(Data extracts Opens)
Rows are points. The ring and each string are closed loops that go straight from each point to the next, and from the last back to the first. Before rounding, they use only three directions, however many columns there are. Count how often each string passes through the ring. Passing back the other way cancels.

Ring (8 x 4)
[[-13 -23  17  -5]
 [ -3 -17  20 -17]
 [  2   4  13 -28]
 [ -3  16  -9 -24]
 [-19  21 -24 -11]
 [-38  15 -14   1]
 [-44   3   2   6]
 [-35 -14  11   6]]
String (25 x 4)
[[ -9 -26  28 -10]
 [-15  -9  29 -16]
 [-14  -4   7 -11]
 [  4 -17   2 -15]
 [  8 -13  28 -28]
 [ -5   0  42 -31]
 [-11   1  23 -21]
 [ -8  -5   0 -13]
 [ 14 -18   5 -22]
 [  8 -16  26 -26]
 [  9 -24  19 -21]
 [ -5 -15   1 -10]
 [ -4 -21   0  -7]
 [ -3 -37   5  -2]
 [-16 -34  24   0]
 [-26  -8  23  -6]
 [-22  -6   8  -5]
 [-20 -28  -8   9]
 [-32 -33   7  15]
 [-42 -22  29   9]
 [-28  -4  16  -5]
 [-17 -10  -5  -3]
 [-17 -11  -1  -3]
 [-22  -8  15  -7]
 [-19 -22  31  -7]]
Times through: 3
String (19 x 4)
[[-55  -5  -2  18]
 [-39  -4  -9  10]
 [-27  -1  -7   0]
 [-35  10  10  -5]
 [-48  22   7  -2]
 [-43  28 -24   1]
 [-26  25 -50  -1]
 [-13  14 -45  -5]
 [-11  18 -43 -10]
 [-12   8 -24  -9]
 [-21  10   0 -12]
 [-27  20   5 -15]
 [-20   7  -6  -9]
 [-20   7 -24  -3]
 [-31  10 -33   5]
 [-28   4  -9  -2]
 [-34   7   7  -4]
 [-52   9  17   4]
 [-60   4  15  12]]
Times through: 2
(Data extracts Closes)
(Data extracts Opens)
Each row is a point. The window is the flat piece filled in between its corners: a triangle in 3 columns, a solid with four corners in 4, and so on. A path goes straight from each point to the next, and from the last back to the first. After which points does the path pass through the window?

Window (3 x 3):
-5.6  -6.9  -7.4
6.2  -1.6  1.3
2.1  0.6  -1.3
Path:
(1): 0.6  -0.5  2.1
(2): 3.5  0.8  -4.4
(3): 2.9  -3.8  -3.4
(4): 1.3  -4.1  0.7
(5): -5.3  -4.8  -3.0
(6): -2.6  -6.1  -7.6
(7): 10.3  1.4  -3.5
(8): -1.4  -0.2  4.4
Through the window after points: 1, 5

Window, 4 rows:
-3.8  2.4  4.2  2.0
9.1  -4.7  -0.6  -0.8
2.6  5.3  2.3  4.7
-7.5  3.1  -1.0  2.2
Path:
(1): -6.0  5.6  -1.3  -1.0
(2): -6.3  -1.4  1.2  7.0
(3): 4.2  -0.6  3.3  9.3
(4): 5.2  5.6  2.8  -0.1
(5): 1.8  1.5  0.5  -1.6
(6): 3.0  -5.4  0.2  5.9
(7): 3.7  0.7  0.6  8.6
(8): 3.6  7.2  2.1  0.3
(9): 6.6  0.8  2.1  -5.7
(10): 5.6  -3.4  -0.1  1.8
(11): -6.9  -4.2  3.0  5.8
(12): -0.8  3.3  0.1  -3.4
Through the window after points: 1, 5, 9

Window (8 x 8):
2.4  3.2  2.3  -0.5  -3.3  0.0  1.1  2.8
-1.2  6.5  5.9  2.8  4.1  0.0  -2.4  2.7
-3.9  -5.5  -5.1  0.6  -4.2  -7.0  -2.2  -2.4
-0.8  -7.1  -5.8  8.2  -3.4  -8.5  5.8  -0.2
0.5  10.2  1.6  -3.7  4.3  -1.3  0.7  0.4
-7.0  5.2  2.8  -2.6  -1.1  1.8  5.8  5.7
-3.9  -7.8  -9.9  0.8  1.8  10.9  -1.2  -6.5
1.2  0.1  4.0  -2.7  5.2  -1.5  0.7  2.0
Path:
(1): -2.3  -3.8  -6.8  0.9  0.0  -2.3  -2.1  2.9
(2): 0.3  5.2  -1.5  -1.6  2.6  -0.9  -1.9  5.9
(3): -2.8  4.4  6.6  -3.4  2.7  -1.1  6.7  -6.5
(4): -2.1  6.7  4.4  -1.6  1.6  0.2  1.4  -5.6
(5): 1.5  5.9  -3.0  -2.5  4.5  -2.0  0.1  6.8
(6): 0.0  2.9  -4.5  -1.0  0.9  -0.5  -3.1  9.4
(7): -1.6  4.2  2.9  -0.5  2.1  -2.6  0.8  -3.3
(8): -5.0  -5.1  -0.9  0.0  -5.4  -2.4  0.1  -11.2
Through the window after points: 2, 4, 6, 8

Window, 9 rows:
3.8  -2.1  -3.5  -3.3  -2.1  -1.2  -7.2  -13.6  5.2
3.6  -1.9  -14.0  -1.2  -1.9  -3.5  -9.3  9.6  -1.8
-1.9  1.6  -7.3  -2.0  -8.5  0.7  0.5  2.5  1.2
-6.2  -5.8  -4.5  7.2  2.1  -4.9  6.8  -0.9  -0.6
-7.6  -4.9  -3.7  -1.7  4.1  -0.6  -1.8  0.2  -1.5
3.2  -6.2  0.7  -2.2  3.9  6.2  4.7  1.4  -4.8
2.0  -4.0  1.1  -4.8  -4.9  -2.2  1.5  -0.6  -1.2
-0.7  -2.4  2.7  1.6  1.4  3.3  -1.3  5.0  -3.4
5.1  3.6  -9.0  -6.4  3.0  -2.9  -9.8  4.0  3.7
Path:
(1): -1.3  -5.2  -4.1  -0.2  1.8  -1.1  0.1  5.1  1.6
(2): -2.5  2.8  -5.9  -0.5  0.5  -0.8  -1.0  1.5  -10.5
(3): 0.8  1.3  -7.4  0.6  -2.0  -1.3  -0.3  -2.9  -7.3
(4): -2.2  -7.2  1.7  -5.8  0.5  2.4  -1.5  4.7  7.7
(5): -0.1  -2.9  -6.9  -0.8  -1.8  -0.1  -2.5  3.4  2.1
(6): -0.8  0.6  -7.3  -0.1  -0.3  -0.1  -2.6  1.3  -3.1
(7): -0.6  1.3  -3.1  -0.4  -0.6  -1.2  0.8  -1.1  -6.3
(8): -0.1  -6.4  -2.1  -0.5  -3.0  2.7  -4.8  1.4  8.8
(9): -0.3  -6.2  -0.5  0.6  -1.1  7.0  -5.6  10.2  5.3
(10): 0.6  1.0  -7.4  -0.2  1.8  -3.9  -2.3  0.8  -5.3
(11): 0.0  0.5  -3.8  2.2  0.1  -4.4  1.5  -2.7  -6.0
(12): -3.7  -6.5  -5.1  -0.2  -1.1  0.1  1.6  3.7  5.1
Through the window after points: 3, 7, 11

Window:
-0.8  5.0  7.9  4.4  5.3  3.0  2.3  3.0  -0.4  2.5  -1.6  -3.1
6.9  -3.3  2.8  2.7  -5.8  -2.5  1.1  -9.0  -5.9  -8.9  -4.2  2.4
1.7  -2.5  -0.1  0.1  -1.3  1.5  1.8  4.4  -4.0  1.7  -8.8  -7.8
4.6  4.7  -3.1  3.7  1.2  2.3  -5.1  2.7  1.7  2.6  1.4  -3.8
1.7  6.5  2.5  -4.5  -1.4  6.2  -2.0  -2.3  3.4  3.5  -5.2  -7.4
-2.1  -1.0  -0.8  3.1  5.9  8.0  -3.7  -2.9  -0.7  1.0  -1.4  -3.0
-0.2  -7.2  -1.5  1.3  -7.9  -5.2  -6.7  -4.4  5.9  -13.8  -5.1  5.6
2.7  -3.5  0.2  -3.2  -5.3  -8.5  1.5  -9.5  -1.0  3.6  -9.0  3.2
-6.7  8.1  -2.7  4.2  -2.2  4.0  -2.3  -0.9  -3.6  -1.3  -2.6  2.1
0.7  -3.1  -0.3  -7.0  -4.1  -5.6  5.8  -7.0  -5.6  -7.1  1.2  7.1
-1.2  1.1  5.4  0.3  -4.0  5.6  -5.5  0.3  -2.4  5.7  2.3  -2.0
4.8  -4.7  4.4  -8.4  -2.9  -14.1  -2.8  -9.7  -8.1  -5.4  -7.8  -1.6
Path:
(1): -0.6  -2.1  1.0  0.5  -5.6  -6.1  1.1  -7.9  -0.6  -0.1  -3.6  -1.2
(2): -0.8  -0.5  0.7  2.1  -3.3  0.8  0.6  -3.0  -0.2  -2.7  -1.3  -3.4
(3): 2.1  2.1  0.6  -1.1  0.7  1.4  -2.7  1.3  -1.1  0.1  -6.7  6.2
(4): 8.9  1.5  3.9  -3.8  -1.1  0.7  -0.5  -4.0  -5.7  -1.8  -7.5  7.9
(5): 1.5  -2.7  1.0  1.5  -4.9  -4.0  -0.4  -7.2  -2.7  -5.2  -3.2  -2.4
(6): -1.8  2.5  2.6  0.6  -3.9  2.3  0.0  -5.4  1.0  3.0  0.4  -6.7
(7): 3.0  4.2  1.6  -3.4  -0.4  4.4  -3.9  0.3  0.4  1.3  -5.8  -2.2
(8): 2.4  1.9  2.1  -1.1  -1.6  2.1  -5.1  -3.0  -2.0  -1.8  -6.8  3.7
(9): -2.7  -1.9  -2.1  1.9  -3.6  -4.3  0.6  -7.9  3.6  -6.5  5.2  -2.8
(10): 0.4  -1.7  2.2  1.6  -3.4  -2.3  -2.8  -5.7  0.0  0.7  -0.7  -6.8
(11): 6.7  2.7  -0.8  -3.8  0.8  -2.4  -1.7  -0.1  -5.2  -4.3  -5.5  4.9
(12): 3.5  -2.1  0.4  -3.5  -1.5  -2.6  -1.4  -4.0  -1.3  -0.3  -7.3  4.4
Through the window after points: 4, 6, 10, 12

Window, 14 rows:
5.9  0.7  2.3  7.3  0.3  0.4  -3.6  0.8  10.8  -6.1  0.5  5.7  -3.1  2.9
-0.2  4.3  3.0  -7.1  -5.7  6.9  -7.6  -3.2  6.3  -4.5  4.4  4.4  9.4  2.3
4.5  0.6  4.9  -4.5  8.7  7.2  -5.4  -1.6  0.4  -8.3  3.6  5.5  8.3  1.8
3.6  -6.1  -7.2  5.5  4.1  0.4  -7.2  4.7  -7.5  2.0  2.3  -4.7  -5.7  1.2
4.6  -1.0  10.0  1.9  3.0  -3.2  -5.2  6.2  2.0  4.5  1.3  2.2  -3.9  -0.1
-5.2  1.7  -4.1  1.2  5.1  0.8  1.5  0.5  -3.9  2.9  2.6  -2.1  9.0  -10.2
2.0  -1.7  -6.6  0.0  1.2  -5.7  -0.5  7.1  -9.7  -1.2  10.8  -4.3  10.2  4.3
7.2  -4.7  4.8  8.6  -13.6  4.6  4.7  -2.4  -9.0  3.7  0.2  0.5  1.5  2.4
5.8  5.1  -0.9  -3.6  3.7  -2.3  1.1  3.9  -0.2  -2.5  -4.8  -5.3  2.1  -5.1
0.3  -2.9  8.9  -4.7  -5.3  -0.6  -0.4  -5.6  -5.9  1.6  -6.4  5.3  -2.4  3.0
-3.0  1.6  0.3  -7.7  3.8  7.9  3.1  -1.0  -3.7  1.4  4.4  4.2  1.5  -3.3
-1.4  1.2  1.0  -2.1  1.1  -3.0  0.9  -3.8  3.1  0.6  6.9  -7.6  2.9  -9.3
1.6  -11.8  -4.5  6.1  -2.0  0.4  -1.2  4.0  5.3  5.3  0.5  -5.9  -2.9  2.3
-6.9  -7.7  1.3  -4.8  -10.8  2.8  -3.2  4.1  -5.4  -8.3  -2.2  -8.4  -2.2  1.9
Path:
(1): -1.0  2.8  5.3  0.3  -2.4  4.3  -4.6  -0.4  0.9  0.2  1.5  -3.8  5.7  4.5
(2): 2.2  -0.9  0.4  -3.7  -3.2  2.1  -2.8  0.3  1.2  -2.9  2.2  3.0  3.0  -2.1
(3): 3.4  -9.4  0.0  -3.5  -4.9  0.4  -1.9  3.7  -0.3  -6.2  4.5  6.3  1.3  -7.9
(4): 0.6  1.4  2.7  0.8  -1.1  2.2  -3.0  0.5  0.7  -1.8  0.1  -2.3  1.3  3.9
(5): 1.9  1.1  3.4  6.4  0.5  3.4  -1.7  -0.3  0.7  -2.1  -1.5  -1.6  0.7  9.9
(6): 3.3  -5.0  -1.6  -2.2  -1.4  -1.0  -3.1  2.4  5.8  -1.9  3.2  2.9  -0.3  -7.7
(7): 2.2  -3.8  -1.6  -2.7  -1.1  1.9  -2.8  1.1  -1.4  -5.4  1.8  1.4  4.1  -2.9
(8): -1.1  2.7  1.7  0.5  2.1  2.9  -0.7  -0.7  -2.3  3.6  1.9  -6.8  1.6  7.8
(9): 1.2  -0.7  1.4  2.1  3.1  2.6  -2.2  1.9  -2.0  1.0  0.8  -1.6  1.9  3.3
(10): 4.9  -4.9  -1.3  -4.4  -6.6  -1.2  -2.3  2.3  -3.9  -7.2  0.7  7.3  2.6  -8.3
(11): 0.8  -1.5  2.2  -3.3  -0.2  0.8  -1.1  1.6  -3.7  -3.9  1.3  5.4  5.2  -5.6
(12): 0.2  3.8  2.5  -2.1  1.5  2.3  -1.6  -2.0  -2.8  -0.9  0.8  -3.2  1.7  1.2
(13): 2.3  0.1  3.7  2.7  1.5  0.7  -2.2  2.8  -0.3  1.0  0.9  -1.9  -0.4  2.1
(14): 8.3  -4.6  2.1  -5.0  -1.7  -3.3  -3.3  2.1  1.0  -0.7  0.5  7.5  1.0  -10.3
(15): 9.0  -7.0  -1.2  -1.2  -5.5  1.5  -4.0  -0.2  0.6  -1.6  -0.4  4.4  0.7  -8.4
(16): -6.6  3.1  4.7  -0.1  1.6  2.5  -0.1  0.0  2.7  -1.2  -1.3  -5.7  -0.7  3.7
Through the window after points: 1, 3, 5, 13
(Data extracts Closes)
Task directions> After locating the line with "Rows are points." in the material above, return it and each line after it exactly, ending at the line with "Times through: 2".

Task solution>
Rows are points. The ring and each string are closed loops that go straight from each point to the next, and from the last back to the first. Before rounding, they use only three directions, however many columns there are. Count how often each string passes through the ring. Passing back the other way cancels.

Ring (8 x 4)
[[-13 -23  17  -5]
 [ -3 -17  20 -17]
 [  2   4  13 -28]
 [ -3  16  -9 -24]
 [-19  21 -24 -11]
 [-38  15 -14   1]
 [-44   3   2   6]
 [-35 -14  11   6]]
String (25 x 4)
[[ -9 -26  28 -10]
 [-15  -9  29 -16]
 [-14  -4   7 -11]
 [  4 -17   2 -15]
 [  8 -13  28 -28]
 [ -5   0  42 -31]
 [-11   1  23 -21]
 [ -8  -5   0 -13]
 [ 14 -18   5 -22]
 [  8 -16  26 -26]
 [  9 -24  19 -21]
 [ -5 -15   1 -10]
 [ -4 -21   0  -7]
 [ -3 -37   5  -2]
 [-16 -34  24   0]
 [-26  -8  23  -6]
 [-22  -6   8  -5]
 [-20 -28  -8   9]
 [-32 -33   7  15]
 [-42 -22  29   9]
 [-28  -4  16  -5]
 [-17 -10  -5  -3]
 [-17 -11  -1  -3]
 [-22  -8  15  -7]
 [-19 -22  31  -7]]
Times through: 3
String (19 x 4)
[[-55  -5  -2  18]
 [-39  -4  -9  10]
 [-27  -1  -7   0]
 [-35  10  10  -5]
 [-48  22   7  -2]
 [-43  28 -24   1]
 [-26  25 -50  -1]
 [-13  14 -45  -5]
 [-11  18 -43 -10]
 [-12   8 -24  -9]
 [-21  10   0 -12]
 [-27  20   5 -15]
 [-20   7  -6  -9]
 [-20   7 -24  -3]
 [-31  10 -33   5]
 [-28   4  -9  -2]
 [-34   7   7  -4]
 [-52   9  17   4]
 [-60   4  15  12]]
Times through: 2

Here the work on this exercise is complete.